Material for the task:
──────────
Each row is a point. Any point is a mix of the corners, with weights that add up to 1. It lies inside the corners' shape when no weight is negative. Say inside or outside, and name the corners with a negative weight.
(in the rows, 128 means zero)

Corners:
(1): 156 160 214
(2): 84 157 135
(3): 124 95 153
(4): 131 163 68
Points:
112 173 120 -> outside (3)
135 103 152 -> outside (2)
131 116 189 -> outside (4)
141 140 96 -> outside (2)
116 128 175 -> outside (4)
123 110 146 -> inside
113 114 119 -> outside (1)
130 161 78 -> inside
115 134 173 -> outside (4)

Corners:
(1): 127 101 194 68 159 125 104 95 64
(2): 158 103 76 136 172 176 89 181 131
(3): 97 74 112 34 123 177 180 68 100
(4): 111 150 156 88 141 117 124 164 185
(5): 129 124 135 155 110 101 187 46 102
(6): 105 97 78 161 117 80 109 190 170
(7): 175 128 133 150 141 85 78 67 164
(8): 116 76 170 112 130 162 82 108 76
(9): 150 184 154 127 88 138 156 101 92
(10): 170 113 106 104 133 112 153 170 222
Points:
144 147 162 107 116 128 136 86 114 -> outside (2, 6)
142 130 120 126 124 126 132 125 147 -> outside (1)
126 120 157 108 127 110 136 96 117 -> outside (2)
136 121 96 123 125 121 142 142 172 -> outside (1, 8)
128 129 145 113 129 121 124 103 123 -> outside (10)
122 136 146 102 123 136 116 126 111 -> outside (5, 10)
150 147 138 140 119 106 146 103 132 -> outside (3, 8)
138 93 76 139 146 120 87 174 187 -> outside (1, 5, 9)
124 120 131 106 133 131 138 118 137 -> inside

Corners:
(1): 138 149 76 100 118 102 168 135 170 128 153 150 108 153 153 154 160 174 202 126
(2): 164 53 177 86 109 112 100 172 67 176 100 111 143 130 92 73 118 74 110 136
(3): 137 134 110 90 96 78 169 145 84 117 106 169 106 115 106 182 133 141 111 117
(4): 116 53 132 114 126 154 119 121 100 162 124 87 90 85 156 71 143 157 199 126
(5): 208 158 123 116 185 56 82 148 149 154 155 185 115 122 116 84 140 169 124 118
(6): 161 143 160 119 128 102 69 131 145 148 148 83 132 115 163 131 105 129 145 109
(7): 159 139 186 138 198 130 119 144 120 141 101 65 85 162 76 124 81 165 157 157
(8): 115 64 77 124 118 157 157 201 88 153 79 168 111 167 172 163 97 127 101 55
(9): 113 109 176 140 109 109 142 119 172 89 117 117 116 137 162 125 86 95 111 115
(10): 65 158 142 116 100 177 146 104 78 106 128 71 62 188 151 157 46 65 50 79
(11): 162 116 158 71 96 96 85 51 168 135 106 72 107 173 154 142 136 103 158 133
(12): 100 193 133 155 143 80 72 130 122 116 141 130 126 196 125 157 129 147 78 88
(13): 153 148 116 143 158 135 155 176 121 156 91 171 148 117 72 102 130 157 106 132
(14): 97 178 137 143 161 120 135 118 162 72 136 55 124 113 83 119 56 129 125 91
(15): 107 42 92 65 129 174 172 145 120 115 97 136 101 79 82 172 148 136 129 165
(16): 98 153 70 144 118 111 89 147 93 152 135 149 191 96 152 117 56 190 204 145
(17): 183 92 177 114 119 153 88 117 86 103 92 98 96 164 108 74 116 70 128 93
(18): 183 68 157 134 174 100 100 160 108 153 135 175 158 148 159 122 146 171 87 58
(19): 92 104 166 61 146 108 151 141 160 85 70 81 156 90 159 180 96 52 148 139
(20): 126 55 62 134 102 125 169 120 150 124 103 71 168 66 159 107 136 54 178 143
(21): 112 85 150 133 111 105 93 123 68 158 137 157 120 122 145 146 124 63 83 56
Points:
130 117 135 116 129 117 123 130 121 128 120 114 124 122 122 123 114 120 131 120 -> outside (8)
115 143 128 103 121 99 118 125 131 125 135 134 117 120 124 147 118 128 124 120 -> outside (7, 8, 17, 18, 20)
132 111 142 123 137 130 111 136 105 136 121 128 109 152 114 117 110 126 110 99 -> outside (3, 6, 19, 20)
137 98 112 119 125 118 133 132 128 133 117 112 129 111 139 118 126 113 148 122 -> inside
130 98 146 97 140 123 116 123 124 124 113 91 106 143 132 128 117 93 122 102 -> outside (3, 6, 9, 13, 16)
145 119 129 112 129 107 125 137 118 130 117 129 120 123 127 129 121 125 130 115 -> inside
129 110 137 102 131 118 128 130 132 125 109 110 123 124 137 134 119 115 145 123 -> inside
132 118 123 120 134 117 118 133 119 133 121 130 124 126 132 130 113 133 134 113 -> outside (2)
──────────
What you will do: Please transcribe the data exactly from its first line. End with the line that contains "122 136 146".

Answer space:
Each row is a point. Any point is a mix of the corners, with weights that add up to 1. It lies inside the corners' shape when no weight is negative. Say inside or outside, and name the corners with a negative weight.
(in the rows, 128 means zero)

Corners:
(1): 156 160 214
(2): 84 157 135
(3): 124 95 153
(4): 131 163 68
Points:
112 173 120 -> outside (3)
135 103 152 -> outside (2)
131 116 189 -> outside (4)
141 140 96 -> outside (2)
116 128 175 -> outside (4)
123 110 146 -> inside
113 114 119 -> outside (1)
130 161 78 -> inside
115 134 173 -> outside (4)

Corners:
(1): 127 101 194 68 159 125 104 95 64
(2): 158 103 76 136 172 176 89 181 131
(3): 97 74 112 34 123 177 180 68 100
(4): 111 150 156 88 141 117 124 164 185
(5): 129 124 135 155 110 101 187 46 102
(6): 105 97 78 161 117 80 109 190 170
(7): 175 128 133 150 141 85 78 67 164
(8): 116 76 170 112 130 162 82 108 76
(9): 150 184 154 127 88 138 156 101 92
(10): 170 113 106 104 133 112 153 170 222
Points:
144 147 162 107 116 128 136 86 114 -> outside (2, 6)
142 130 120 126 124 126 132 125 147 -> outside (1)
126 120 157 108 127 110 136 96 117 -> outside (2)
136 121 96 123 125 121 142 142 172 -> outside (1, 8)
128 129 145 113 129 121 124 103 123 -> outside (10)
122 136 146 102 123 136 116 126 111 -> outside (5, 10)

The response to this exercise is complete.